▶ _Instructions for the task_
Extract each line of the records below that contains the word "array".

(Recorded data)
Below is a small trained network, with its code and all its weights. Each question gives an input and a class and asks what happens when units are switched off, that is, made to give their printed mean instead of their output.

import numpy as np


def w(rows, s, z=0):
    codes = np.array(rows[::2]) - 128.0
    scale = np.full(codes.shape[1], s)
    scale[-1] = z or s
    return codes * scale


def norm(h):
    return h / np.sqrt((h * h).mean(-1, keepdims=True) + 1e-5)


def f(y):
    return y / 2 * (1 + np.tanh(0.7978845608 * (y + 0.044715 * y**3)))


def log_softmax(a):
    a = a - a.max(-1, keepdims=True)
    return a - np.log(np.exp(a).sum(-1, keepdims=True))


def net(x, mask):
    res = np.array(x, float).reshape(1, 6) / 4 @ E
    u = 0
    for l in range(3):
        y = f(norm(res) @ A[l][:, :-1].T + A[l][:, -1])
        res = res + np.where(mask[u : u + 8], y, B[l][:, -1]) @ B[l][:, :-1]
        u += 8
    return log_softmax(norm(res)[-1] @ U[:, :-1].T + U[:, -1])


A, B = {}, {}
E = w([
[128,128,128,127,128,129],'x0',
[57,75,116,193,186,160],'x1',
[128,128,128,127,128,131],'x2',
[198,110,158,172,157,128],'x3',
[98,135,255,61,186,118],'x4',
[117,88,202,163,25,150],'x5',
],0.007)
A[0] = w([
[153,136,78,93,170,168,2],'0.n1',
[7,181,89,67,89,96,91],'0.n2',
[3,147,75,67,76,107,85],'0.n3',
[27,81,107,183,176,120,42],'0.n4',
[147,138,120,147,128,84,36],'0.n5',
[209,223,115,27,74,187,52],'0.n6',
[138,142,79,109,176,126,50],'0.n7',
[254,91,176,226,196,65,100],'0.n8',
],0.0072,0.0069)
B[0] = w([
[97,85,56,118,158,89,98],'0.n1',
[186,109,142,93,142,224,166],'0.n2',
[220,70,121,83,108,208,163],'0.n3',
[188,46,133,181,203,133,169],'0.n4',
[176,154,78,112,103,152,83],'0.n5',
[216,65,142,144,142,63,188],'0.n6',
[81,159,101,116,101,103,122],'0.n7',
[147,78,96,17,96,247,251],'0.n8',
],0.011,0.0033)
A[1] = w([
[186,71,36,194,117,99,100],'1.n1',
[173,168,91,58,55,14,41],'1.n2',
[117,116,2,158,58,132,142],'1.n3',
[122,191,57,109,225,87,11],'1.n4',
[87,94,187,195,16,156,1],'1.n5',
[186,157,84,79,240,127,142],'1.n6',
[166,207,20,89,230,155,17],'1.n7',
[35,30,79,170,185,116,39],'1.n8',
],0.0073,0.0028)
B[1] = w([
[109,255,142,111,156,167,220],'1.n1',
[238,70,122,236,234,114,177],'1.n2',
[93,243,206,72,157,157,219],'1.n3',
[48,47,110,116,5,50,166],'1.n4',
[92,23,72,131,53,47,168],'1.n5',
[7,50,181,99,40,93,252],'1.n6',
[91,28,121,159,4,126,217],'1.n7',
[229,87,71,170,194,59,194],'1.n8',
],0.0063,0.0044)
A[2] = w([
[109,255,97,177,111,142,108],'2.n1',
[82,148,228,107,198,119,91],'2.n2',
[127,95,164,176,32,94,97],'2.n3',
[51,97,183,166,216,160,155],'2.n4',
[148,178,191,59,104,66,132],'2.n5',
[222,104,134,167,214,82,1],'2.n6',
[86,125,108,163,143,183,147],'2.n7',
[111,102,87,123,202,147,45],'2.n8',
],0.0092,0.0035)
B[2] = w([
[55,225,211,89,203,125,169],'2.n1',
[49,255,62,101,70,188,194],'2.n2',
[16,76,69,87,208,82,205],'2.n3',
[229,195,96,174,142,82,255],'2.n4',
[175,155,56,237,170,113,210],'2.n5',
[133,144,125,212,183,69,204],'2.n6',
[229,175,223,112,71,122,180],'2.n7',
[210,58,165,78,56,73,155],'2.n8',
],0.0079,0.0038)
U = w([
[181,89,142,73,107,241,103],'0',
[203,112,126,198,163,77,250],'1',
[43,69,109,125,103,84,40],'2',
[100,250,134,145,137,160,54],'3',
],0.025,0.0015)

Each question gives the input, the list of numbers given to net, and the class t.
The units are the neurons (one row each of A and B). Each row of codes is followed by its name. A weight is (code - 128) times the scale printed after its matrix; where a second scale follows, it is the last column's (A, B and U).
mask holds one flag per neuron, layer by layer. A switched-off neuron (its flag False) gives its mean, the last column of its row in B, instead of its output. The means were averaged over made-up inputs and are rounded, as every weight is.
A unit's drop is (log p(t) with every unit on - log p(t) with that unit switched off) / (log p(t) with every unit on - log p(t) with every unit switched off).
The circuit of an input: a set's keep is (log p(t) with only the set's units on - log p(t) with every unit switched off) / (log p(t) with every unit on - log p(t) with every unit switched off). Starting from the 12 units with the biggest drops (on a tie, the unit counted first), units are removed one at a time, each time the one whose removal leaves the highest keep (on an exact tie, the one counted first), for as long as the keep stays at least 0.8.
units of the circuit, in order: the units of the circuit, biggest drop first
k most important neurons of layer l: the k neurons of layer l with the biggest drops, biggest first
drop of u: that unit's drop, to one decimal
input [0,-8,-4,1,7,6], class 1: units of the circuit, in order -> [2.n5]
input [8,6,5,-6,5,-4], class 0: 3 most important neurons of layer 0 -> [0.n2; 0.n3; 0.n6]
input [-4,5,-5,0,-5,-6], class 2: 4 most important neurons of layer 1 -> [1.n4; 1.n7; 1.n2; 1.n6]
input [3,6,-2,6,-4,-8], class 2: units of the circuit, in order -> [1.n7; 1.n6]
input [4,-2,-6,-8,8,-6], class 0: 2 most important neurons of layer 0 -> [0.n2; 0.n3]
input [-3,-1,-1,-4,7,-7], class 2: 3 most important neurons of layer 1 -> [1.n6; 1.n4; 1.n7]
input [-1,-3,8,1,-5,4], class 3: 2 most important neurons of layer 1 -> [1.n3; 1.n1]
input [-8,1,6,2,-8,-6], class 3: 2 most important neurons of layer 1 -> [1.n3; 1.n1]
input [-3,-7,-6,-6,-7,2], class 1: 3 most important neurons of layer 0 -> [0.n6; 0.n8; 0.n3]
input [-7,-6,5,0,-3,-7], class 2: 2 most important neurons of layer 2 -> [2.n3; 2.n4]
input [-8,6,4,-5,1,6], class 1: 2 most important neurons of layer 0 -> [0.n4; 0.n8]
input [8,6,-4,7,7,-2], class 0: 2 most important neurons of layer 1 -> [1.n3; 1.n1]
input [-4,7,-6,-3,7,0], class 1: 3 most important neurons of layer 1 -> [1.n8; 1.n3; 1.n1]
input [7,6,-8,8,-5,-8], class 0: units of the circuit, in order -> [0.n8]
input [2,-4,-7,-1,-5,1], class 3: drop of 0.n8 -> -0.1
input [-5,-5,-4,7,6,-2], class 0: drop of 0.n8 -> 6.9
input [-5,8,-6,0,-7,6], class 1: drop of 0.n4 -> 0.2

▶ _Worked solution_
    codes = np.array(rows[::2]) - 128.0
    res = np.array(x, float).reshape(1, 6) / 4 @ E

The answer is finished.